## Data to use
One turn sends every row of this set to another row. A few are shown first. Where does it send the rows asked after them?
vuseg: [ 25  18  41   6  -6 -11 -19 -12  -4  -9  -9 -15]
Paz: [  4   4  14 -10 -19 -23  24  -3  -3  -6   6   7]
nidur: [ 16 -10  53  10 -13 -23   8 -28   5 -28 -25 -15]
bif: [ 14   6  38  -5   1 -16  10   3  43 -36 -23   6]
vudo: [ 25   6  16 -15   6   3  -7  -8  26 -32  12   7]
sumur: [ 25 -15  13  -1   9   4   0  -3  16 -43 -17   1]
gif: [ 22 -10  29 -11  12 -16  23  -3  45 -27   1 -21]
radu: [ -7 -14  26 -17 -12 -31   5 -22  10  -2 -12  -9]
rika: [ 30  -4  43   4 -16 -16   6  13 -11 -30 -23 -16]
mit: [  2  -2  37  14 -15  -6  12   7  -1   1 -15  -7]
lebip: [ 26  -6  44 -15 -11 -11  -6 -31  20 -14 -15  14]
mumuv: [ 22  17   7   4  -8 -34  27 -15  27 -25  -2 -12]
refiv: [ 19   9   4   0  -1 -20  -8   9   9 -32 -30 -11]
depa: [ 31  -1  31 -10 -17 -22  10  -7  19  15   2 -16]
ruza: [ 37   9  23 -11   5 -14 -12  -8  24 -34   9 -28]
feb: [  8 -17  36  17 -26 -38   9   8   5 -25   8  -8]
Ket: [ 12  15   5   8  12 -12   9 -10  10 -33  12 -21]
vefo: [  2 -18  39   7 -19 -42  -7   0   2 -37   1  -8]
tez: [ -3 -22  36   3 -22 -35   4   4  11 -26   7   9]
suvo: [ 48  -3  19  -4  -5  -2  11   2  30 -25  10 -10]
vilas: [  3   0  54 -23  -7 -36   7 -23  20 -36  -9  -7]

vuseg turns into depa
vudo turns into ruza
Where do these go?
bif turns into refiv
Ket turns into gif
feb turns into tez
mit turns into radu
Paz turns into vilas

## Instructions for the task
Please output each entry above exactly, leaving nothing out.

## Exercise answer
One turn sends every row of this set to another row. A few are shown first. Where does it send the rows asked after them?
vuseg: [ 25  18  41   6  -6 -11 -19 -12  -4  -9  -9 -15]
Paz: [  4   4  14 -10 -19 -23  24  -3  -3  -6   6   7]
nidur: [ 16 -10  53  10 -13 -23   8 -28   5 -28 -25 -15]
bif: [ 14   6  38  -5   1 -16  10   3  43 -36 -23   6]
vudo: [ 25   6  16 -15   6   3  -7  -8  26 -32  12   7]
sumur: [ 25 -15  13  -1   9   4   0  -3  16 -43 -17   1]
gif: [ 22 -10  29 -11  12 -16  23  -3  45 -27   1 -21]
radu: [ -7 -14  26 -17 -12 -31   5 -22  10  -2 -12  -9]
rika: [ 30  -4  43   4 -16 -16   6  13 -11 -30 -23 -16]
mit: [  2  -2  37  14 -15  -6  12   7  -1   1 -15  -7]
lebip: [ 26  -6  44 -15 -11 -11  -6 -31  20 -14 -15  14]
mumuv: [ 22  17   7   4  -8 -34  27 -15  27 -25  -2 -12]
refiv: [ 19   9   4   0  -1 -20  -8   9   9 -32 -30 -11]
depa: [ 31  -1  31 -10 -17 -22  10  -7  19  15   2 -16]
ruza: [ 37   9  23 -11   5 -14 -12  -8  24 -34   9 -28]
feb: [  8 -17  36  17 -26 -38   9   8   5 -25   8  -8]
Ket: [ 12  15   5   8  12 -12   9 -10  10 -33  12 -21]
vefo: [  2 -18  39   7 -19 -42  -7   0   2 -37   1  -8]
tez: [ -3 -22  36   3 -22 -35   4   4  11 -26   7   9]
suvo: [ 48  -3  19  -4  -5  -2  11   2  30 -25  10 -10]
vilas: [  3   0  54 -23  -7 -36   7 -23  20 -36  -9  -7]

vuseg turns into depa
vudo turns into ruza
Where do these go?
bif turns into refiv
Ket turns into gif
feb turns into tez
mit turns into radu
Paz turns into vilas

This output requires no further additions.